**YOUR ASSIGNMENT:**
Find every line in the records below that holds the word "when" and copy it.

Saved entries
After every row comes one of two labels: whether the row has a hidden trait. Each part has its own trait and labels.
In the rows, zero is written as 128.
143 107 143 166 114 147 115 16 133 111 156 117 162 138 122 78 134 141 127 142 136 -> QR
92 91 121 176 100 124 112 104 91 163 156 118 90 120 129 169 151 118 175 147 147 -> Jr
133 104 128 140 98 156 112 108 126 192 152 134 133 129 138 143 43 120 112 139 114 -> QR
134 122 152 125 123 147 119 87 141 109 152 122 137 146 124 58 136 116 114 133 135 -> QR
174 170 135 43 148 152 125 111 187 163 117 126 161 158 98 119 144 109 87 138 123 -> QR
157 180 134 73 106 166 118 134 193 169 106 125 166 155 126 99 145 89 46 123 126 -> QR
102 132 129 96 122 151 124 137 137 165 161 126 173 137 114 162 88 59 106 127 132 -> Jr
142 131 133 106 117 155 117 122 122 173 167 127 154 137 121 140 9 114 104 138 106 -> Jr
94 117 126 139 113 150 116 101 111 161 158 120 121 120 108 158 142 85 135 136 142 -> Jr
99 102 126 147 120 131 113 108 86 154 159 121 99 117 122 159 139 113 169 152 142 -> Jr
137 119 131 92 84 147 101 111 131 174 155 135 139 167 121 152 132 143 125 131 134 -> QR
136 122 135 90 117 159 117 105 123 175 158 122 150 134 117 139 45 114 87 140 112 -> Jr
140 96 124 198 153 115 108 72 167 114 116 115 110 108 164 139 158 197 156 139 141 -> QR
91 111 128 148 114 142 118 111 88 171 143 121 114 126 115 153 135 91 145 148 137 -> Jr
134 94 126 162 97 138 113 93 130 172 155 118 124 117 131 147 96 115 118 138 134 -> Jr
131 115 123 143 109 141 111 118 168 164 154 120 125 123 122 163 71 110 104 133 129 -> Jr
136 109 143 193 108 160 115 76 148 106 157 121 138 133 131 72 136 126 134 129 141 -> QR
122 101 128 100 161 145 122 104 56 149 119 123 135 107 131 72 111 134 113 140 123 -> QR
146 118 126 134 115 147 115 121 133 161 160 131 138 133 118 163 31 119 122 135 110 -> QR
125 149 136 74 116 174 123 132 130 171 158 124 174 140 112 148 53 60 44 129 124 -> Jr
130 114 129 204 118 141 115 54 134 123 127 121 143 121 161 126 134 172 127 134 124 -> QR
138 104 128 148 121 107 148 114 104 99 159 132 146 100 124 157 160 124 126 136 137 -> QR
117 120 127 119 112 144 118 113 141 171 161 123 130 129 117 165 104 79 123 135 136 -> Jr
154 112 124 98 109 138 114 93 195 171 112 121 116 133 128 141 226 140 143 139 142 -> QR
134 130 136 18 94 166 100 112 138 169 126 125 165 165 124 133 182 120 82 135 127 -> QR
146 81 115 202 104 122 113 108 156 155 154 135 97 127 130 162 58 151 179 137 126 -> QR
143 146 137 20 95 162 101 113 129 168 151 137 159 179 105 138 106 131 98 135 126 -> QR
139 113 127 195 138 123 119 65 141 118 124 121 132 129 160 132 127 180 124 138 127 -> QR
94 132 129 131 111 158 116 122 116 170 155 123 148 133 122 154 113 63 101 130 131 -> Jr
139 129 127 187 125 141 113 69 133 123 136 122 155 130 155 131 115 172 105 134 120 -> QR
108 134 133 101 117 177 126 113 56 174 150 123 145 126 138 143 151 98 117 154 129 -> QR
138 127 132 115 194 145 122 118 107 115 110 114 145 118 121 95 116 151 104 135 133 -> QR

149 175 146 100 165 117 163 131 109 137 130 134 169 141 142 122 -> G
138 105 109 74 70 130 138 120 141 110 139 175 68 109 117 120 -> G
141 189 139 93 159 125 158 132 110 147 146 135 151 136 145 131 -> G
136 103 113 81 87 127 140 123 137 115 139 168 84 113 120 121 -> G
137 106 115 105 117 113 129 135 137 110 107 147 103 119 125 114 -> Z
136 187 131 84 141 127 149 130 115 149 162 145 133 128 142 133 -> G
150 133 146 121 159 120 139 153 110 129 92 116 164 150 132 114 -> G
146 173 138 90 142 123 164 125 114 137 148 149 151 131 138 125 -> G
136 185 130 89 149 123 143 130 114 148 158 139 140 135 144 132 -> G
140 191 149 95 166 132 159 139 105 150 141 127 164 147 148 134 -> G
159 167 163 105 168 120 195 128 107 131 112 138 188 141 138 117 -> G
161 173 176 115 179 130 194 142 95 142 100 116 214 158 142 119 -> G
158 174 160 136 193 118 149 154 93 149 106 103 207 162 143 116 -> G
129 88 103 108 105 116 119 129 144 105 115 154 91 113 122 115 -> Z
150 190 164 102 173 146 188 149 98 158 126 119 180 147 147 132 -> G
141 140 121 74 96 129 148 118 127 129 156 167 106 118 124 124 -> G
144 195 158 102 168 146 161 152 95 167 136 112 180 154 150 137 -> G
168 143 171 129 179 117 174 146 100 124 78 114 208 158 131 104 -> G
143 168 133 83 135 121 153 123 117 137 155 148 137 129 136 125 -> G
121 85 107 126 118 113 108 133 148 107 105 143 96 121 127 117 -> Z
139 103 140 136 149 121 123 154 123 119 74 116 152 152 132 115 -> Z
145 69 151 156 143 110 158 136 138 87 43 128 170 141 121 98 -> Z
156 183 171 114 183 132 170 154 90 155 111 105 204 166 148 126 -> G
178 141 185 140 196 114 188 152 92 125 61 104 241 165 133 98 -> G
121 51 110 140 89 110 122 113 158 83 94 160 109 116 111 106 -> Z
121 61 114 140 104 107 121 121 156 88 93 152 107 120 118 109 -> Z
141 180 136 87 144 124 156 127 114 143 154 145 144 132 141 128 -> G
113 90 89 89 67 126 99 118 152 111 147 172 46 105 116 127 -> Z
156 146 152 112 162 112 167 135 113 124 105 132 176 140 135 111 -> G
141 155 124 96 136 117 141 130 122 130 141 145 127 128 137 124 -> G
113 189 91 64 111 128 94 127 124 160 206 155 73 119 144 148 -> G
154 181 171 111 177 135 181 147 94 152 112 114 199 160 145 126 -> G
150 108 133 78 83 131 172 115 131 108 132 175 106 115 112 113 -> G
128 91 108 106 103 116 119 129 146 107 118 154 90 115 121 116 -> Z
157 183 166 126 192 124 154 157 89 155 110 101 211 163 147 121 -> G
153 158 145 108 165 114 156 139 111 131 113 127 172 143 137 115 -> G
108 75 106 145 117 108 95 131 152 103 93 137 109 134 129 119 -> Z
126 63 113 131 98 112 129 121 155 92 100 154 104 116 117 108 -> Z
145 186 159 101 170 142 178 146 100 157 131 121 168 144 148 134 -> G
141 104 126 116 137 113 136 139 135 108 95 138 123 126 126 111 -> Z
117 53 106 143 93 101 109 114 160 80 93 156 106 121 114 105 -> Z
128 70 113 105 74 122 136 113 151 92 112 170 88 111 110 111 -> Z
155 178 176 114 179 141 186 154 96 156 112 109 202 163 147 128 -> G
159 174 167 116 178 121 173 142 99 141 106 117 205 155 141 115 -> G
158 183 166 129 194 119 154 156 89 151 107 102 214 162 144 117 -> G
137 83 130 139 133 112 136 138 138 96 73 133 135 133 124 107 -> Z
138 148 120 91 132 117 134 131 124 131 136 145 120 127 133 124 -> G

...

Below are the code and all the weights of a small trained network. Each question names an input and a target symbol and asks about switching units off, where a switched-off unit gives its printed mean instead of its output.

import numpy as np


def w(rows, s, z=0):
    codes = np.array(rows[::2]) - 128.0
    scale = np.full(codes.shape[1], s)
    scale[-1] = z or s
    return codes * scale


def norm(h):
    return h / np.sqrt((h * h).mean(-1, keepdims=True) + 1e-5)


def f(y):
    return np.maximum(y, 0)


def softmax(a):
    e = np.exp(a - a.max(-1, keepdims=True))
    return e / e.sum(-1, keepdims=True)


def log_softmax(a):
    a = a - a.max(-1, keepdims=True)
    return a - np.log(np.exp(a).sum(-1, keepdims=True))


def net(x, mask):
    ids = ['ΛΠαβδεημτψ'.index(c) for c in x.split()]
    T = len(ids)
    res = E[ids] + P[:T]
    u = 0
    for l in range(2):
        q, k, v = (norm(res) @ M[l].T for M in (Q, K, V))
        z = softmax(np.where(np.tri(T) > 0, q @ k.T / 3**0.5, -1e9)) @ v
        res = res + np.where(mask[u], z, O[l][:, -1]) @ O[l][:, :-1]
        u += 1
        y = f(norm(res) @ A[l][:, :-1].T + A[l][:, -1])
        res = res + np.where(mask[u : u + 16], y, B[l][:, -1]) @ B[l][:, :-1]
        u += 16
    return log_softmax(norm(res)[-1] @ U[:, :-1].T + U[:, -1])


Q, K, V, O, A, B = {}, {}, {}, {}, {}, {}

...

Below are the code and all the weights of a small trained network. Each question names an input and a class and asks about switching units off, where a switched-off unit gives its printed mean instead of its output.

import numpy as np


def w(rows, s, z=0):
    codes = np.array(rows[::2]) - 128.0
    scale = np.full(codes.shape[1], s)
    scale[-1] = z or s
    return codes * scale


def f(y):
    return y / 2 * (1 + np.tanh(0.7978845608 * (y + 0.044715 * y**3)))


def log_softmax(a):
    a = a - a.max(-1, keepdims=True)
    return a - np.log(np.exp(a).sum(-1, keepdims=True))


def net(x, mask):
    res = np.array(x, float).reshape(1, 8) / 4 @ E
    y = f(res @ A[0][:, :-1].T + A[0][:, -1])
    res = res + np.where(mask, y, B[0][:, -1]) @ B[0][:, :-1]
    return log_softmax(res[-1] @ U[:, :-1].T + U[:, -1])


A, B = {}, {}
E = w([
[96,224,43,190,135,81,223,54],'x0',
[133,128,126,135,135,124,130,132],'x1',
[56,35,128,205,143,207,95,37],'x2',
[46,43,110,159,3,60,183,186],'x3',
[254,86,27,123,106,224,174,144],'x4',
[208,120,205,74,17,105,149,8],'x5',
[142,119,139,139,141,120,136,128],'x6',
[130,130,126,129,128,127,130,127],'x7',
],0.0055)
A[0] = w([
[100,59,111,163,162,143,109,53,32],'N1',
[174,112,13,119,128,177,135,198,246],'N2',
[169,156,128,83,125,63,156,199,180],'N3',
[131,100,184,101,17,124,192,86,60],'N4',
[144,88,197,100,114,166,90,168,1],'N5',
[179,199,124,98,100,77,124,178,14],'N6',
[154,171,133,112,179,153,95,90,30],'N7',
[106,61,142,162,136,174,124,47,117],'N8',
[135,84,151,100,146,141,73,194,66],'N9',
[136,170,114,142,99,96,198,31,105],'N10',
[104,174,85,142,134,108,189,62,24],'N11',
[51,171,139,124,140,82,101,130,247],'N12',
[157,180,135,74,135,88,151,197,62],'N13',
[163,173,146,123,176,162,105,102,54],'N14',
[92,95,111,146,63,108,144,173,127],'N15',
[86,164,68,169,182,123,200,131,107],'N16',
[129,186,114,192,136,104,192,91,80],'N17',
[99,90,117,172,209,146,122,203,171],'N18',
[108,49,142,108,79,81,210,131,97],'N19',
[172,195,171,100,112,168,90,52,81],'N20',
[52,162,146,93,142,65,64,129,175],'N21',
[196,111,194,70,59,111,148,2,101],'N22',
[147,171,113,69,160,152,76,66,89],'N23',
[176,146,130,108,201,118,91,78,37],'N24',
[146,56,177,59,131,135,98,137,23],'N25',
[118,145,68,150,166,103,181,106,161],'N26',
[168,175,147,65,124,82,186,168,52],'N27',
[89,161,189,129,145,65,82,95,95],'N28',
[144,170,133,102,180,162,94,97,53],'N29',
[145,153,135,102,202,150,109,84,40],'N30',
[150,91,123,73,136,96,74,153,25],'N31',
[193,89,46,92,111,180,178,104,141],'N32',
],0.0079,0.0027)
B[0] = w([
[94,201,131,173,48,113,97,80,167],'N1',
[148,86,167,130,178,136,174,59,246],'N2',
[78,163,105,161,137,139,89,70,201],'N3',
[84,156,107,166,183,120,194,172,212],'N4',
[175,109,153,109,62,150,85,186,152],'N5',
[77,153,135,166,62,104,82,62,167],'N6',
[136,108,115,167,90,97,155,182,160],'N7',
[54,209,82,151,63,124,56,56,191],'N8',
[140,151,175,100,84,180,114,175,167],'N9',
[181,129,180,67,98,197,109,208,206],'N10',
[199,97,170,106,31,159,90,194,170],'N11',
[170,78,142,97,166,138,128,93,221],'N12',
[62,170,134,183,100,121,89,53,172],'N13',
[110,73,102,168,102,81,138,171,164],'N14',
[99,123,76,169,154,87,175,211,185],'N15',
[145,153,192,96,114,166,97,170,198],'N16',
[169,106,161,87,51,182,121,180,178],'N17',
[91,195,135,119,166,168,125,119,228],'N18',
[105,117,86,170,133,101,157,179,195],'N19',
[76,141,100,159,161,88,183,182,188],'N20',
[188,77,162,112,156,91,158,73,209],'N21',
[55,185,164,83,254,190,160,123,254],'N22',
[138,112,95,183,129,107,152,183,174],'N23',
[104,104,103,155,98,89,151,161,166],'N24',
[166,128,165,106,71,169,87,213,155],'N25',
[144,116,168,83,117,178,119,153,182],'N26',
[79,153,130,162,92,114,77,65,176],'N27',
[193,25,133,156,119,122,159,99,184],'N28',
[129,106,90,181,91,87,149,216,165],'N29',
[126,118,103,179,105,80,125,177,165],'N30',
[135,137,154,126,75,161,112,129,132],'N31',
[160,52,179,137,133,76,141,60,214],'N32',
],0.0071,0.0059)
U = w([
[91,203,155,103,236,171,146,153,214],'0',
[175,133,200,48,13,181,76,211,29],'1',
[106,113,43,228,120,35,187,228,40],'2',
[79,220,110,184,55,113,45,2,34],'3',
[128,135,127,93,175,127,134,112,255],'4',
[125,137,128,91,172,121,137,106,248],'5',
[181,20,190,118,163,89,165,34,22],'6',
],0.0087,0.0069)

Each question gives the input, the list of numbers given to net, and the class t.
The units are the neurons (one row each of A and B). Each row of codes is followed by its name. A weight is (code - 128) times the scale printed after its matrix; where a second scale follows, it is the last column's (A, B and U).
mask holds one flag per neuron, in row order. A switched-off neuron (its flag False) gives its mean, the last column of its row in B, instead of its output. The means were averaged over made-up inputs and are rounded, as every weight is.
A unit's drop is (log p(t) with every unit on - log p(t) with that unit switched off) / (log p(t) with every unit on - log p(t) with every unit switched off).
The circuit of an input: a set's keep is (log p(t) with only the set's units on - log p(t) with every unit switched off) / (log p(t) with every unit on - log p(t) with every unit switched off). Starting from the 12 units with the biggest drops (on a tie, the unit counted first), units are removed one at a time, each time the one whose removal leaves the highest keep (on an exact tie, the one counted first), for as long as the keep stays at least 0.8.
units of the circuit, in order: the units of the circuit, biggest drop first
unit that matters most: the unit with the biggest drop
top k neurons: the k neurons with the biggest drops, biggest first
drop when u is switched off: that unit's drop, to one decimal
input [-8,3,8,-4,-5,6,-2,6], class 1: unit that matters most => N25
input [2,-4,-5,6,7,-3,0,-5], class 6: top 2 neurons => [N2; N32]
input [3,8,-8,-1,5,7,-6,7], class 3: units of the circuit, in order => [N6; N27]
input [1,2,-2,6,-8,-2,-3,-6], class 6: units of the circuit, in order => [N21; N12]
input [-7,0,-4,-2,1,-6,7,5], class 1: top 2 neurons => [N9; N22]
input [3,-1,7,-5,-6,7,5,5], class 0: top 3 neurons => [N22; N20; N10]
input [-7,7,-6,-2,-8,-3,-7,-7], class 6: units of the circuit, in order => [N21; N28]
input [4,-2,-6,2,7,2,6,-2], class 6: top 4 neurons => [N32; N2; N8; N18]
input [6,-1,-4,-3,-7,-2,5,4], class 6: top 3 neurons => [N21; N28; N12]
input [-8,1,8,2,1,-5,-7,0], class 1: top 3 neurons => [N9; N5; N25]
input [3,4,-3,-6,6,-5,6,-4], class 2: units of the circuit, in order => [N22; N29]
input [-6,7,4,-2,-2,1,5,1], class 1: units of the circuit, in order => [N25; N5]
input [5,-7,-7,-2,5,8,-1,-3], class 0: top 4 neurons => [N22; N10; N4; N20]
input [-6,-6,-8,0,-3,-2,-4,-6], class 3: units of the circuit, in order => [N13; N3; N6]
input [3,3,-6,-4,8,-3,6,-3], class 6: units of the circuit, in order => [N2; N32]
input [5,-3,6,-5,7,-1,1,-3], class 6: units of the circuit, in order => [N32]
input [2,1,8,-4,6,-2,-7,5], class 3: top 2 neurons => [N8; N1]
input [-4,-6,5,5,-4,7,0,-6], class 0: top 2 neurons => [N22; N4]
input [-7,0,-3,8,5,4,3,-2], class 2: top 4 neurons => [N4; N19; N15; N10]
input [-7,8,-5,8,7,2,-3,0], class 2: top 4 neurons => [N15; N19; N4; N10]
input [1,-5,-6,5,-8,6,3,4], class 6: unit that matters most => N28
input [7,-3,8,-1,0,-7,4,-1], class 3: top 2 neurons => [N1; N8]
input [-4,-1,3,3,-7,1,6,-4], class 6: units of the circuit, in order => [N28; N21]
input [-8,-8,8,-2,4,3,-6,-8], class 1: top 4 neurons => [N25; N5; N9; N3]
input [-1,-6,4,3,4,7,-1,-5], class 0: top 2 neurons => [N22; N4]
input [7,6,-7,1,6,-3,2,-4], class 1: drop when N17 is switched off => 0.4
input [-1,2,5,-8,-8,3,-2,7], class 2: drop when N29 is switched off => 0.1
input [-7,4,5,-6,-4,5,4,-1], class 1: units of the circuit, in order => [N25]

**TASK RESPONSE:**
drop when u is switched off: that unit's drop, to one decimal
input [7,6,-7,1,6,-3,2,-4], class 1: drop when N17 is switched off => 0.4
input [-1,2,5,-8,-8,3,-2,7], class 2: drop when N29 is switched off => 0.1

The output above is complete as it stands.